:: DATA FOR THIS TASK ::
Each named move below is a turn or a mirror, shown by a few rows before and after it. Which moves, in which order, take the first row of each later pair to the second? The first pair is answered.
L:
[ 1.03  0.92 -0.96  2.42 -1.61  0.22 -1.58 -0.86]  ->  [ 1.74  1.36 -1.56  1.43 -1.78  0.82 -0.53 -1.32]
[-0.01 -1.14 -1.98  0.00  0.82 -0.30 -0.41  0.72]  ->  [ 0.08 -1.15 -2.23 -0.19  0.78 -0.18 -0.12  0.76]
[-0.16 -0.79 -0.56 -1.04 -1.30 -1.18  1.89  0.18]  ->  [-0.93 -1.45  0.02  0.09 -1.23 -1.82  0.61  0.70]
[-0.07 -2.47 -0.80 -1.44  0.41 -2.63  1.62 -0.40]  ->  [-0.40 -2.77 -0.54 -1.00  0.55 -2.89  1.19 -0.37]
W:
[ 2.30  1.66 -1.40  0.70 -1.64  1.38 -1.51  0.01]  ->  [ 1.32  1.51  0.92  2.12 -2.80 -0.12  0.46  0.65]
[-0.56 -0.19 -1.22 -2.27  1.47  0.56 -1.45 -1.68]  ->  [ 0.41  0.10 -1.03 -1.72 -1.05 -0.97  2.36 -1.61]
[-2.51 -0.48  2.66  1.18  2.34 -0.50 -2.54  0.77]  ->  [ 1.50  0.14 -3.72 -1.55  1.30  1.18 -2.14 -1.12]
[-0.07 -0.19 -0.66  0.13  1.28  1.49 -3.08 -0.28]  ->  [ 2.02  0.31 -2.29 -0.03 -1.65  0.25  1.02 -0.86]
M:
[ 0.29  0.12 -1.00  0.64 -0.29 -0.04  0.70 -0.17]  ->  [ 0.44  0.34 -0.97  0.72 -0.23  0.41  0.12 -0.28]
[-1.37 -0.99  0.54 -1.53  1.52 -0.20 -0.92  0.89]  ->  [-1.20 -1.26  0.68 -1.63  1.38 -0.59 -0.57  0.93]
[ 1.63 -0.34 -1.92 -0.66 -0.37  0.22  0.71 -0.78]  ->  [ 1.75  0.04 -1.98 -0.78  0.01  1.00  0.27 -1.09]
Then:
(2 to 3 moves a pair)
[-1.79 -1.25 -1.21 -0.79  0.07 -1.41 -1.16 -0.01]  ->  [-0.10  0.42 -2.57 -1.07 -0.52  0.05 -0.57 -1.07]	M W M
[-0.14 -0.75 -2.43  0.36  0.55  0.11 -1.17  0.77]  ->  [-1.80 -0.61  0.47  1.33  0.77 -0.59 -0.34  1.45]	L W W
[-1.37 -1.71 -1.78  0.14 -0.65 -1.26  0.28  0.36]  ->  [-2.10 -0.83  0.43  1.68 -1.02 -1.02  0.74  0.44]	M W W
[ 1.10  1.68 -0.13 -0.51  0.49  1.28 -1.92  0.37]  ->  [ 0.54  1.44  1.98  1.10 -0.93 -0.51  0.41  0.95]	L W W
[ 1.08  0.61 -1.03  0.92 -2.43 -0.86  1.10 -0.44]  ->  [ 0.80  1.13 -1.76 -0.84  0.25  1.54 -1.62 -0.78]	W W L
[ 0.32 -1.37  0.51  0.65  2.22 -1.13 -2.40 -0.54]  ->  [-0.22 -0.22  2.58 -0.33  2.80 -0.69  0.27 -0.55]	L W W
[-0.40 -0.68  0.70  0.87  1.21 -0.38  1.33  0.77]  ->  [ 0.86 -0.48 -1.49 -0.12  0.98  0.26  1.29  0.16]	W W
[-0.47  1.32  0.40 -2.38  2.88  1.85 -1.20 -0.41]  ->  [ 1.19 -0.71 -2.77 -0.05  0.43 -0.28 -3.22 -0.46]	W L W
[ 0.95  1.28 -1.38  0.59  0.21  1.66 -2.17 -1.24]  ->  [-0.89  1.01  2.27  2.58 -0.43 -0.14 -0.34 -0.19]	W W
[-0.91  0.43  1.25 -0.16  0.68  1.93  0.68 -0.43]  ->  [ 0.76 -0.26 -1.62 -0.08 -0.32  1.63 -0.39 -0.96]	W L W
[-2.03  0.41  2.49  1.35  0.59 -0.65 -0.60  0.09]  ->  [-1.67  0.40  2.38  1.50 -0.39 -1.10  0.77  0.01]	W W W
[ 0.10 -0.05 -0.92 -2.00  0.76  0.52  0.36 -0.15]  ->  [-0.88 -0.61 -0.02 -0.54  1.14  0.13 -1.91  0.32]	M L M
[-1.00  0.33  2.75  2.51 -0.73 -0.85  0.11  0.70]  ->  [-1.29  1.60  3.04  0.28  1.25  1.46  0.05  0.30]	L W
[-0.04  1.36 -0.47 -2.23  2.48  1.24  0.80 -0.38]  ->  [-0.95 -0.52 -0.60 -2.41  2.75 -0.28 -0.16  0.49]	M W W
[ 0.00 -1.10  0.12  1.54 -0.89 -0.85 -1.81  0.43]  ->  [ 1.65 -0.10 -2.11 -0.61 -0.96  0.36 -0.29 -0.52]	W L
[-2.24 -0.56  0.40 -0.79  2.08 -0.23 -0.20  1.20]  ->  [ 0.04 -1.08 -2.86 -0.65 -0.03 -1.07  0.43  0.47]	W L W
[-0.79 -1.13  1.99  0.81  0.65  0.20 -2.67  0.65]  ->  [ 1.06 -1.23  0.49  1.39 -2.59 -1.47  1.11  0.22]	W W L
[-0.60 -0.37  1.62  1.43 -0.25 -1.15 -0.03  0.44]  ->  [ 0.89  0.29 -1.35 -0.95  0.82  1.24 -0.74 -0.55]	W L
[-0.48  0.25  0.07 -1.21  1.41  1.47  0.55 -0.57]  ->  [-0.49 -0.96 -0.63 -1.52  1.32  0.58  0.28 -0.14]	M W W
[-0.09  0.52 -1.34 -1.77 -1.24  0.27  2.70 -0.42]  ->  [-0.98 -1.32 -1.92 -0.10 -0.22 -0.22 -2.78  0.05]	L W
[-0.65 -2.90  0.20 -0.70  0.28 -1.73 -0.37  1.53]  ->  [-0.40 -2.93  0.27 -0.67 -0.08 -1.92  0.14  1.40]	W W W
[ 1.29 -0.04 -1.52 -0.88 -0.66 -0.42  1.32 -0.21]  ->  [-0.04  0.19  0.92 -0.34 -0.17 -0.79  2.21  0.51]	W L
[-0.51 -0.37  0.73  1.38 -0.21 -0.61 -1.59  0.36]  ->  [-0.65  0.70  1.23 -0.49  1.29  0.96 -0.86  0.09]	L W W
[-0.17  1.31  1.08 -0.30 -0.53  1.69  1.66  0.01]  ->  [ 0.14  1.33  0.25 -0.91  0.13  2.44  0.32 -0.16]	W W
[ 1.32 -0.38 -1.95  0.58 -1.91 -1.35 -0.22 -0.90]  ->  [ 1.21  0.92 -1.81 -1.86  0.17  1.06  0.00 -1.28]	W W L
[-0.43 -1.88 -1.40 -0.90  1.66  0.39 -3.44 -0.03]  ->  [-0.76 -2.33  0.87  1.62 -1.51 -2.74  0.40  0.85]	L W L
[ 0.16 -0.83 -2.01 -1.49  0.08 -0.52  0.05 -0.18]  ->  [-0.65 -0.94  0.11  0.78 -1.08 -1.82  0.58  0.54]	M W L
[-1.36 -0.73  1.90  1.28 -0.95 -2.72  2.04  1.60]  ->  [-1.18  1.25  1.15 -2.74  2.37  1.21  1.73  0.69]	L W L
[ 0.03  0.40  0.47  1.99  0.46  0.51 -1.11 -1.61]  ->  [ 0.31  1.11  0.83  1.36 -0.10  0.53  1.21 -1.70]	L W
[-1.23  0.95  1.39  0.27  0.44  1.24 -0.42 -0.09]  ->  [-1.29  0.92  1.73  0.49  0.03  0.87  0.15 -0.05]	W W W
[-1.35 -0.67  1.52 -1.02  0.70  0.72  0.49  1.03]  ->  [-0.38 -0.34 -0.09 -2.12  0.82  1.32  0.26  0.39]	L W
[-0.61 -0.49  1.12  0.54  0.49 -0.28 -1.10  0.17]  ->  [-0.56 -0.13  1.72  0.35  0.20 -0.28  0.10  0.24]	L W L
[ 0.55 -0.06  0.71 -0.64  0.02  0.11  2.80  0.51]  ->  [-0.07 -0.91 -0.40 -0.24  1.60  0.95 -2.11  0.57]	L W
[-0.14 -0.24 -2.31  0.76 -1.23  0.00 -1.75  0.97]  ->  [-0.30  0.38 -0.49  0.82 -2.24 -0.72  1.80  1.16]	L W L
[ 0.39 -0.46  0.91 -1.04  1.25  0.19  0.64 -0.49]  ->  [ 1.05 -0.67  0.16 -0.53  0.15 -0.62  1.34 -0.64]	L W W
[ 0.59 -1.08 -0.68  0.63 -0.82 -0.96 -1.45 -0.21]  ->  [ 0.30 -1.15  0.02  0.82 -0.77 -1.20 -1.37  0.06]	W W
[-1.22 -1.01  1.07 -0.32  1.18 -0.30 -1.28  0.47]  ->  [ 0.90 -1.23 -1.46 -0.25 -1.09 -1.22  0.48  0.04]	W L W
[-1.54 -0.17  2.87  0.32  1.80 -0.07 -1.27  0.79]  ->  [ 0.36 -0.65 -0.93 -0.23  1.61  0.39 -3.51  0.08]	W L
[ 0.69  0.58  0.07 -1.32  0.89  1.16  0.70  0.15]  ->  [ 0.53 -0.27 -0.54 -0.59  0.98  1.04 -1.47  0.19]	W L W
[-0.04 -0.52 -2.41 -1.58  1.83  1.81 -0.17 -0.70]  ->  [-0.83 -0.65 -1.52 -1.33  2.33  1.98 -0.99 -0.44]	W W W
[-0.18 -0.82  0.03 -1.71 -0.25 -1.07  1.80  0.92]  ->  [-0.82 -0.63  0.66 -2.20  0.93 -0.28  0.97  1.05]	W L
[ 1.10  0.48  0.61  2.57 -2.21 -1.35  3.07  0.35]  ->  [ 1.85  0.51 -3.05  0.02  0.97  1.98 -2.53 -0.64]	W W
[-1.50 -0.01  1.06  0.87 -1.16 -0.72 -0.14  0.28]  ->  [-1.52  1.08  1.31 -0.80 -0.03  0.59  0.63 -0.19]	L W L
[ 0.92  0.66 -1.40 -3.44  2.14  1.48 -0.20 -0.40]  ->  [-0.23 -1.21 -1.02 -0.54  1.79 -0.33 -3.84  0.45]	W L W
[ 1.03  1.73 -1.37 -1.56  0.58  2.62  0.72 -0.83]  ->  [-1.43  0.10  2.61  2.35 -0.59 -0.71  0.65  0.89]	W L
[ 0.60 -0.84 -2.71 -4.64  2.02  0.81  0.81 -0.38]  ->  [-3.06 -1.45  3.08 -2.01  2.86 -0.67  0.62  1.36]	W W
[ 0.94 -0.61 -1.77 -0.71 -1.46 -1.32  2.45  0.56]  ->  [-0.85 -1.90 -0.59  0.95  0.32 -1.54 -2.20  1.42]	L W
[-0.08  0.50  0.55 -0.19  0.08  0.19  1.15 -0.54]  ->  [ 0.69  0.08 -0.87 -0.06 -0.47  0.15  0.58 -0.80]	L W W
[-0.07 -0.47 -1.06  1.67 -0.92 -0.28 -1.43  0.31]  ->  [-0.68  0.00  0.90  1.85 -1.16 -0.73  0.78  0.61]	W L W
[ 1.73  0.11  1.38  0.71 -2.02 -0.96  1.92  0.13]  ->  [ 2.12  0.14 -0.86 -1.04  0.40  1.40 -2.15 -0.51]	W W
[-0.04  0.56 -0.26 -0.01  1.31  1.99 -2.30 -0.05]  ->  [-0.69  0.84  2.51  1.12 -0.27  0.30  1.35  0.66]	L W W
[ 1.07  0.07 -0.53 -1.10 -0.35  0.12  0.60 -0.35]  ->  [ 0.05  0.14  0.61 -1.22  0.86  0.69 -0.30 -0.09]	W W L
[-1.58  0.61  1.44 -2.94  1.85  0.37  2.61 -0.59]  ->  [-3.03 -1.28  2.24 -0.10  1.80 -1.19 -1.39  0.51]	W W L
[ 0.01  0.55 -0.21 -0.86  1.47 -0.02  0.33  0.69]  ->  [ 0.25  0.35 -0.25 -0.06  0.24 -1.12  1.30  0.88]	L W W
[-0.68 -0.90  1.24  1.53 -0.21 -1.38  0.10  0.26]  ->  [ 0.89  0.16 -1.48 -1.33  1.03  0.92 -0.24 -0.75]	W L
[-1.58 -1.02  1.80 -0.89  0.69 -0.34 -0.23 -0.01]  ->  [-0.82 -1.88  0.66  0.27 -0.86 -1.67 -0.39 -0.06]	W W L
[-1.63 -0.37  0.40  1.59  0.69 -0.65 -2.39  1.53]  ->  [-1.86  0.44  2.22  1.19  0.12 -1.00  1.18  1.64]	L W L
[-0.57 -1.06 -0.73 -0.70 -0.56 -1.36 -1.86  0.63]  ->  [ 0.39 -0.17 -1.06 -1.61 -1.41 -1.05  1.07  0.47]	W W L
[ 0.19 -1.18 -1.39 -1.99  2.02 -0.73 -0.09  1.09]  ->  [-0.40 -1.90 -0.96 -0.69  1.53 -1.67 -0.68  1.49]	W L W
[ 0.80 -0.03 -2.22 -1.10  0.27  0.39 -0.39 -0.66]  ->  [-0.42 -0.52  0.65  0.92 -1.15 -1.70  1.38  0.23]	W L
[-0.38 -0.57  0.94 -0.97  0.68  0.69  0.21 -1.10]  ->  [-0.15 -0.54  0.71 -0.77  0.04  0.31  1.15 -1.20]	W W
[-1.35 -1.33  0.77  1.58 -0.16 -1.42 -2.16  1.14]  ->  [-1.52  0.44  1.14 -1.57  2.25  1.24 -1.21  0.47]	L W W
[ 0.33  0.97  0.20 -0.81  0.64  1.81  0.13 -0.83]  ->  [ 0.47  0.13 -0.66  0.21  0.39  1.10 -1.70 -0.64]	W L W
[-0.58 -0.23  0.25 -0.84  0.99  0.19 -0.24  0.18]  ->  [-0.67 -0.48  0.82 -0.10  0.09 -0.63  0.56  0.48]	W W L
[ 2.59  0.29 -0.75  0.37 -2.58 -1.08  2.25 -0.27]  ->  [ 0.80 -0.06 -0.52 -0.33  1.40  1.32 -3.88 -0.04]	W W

:: THE TASK ::
Wherever the string "pair" appears in the entries above, return the line it appears on.

:: SOLUTION FOR THIS EXERCISE ::
Each named move below is a turn or a mirror, shown by a few rows before and after it. Which moves, in which order, take the first row of each later pair to the second? The first pair is answered.
(2 to 3 moves a pair)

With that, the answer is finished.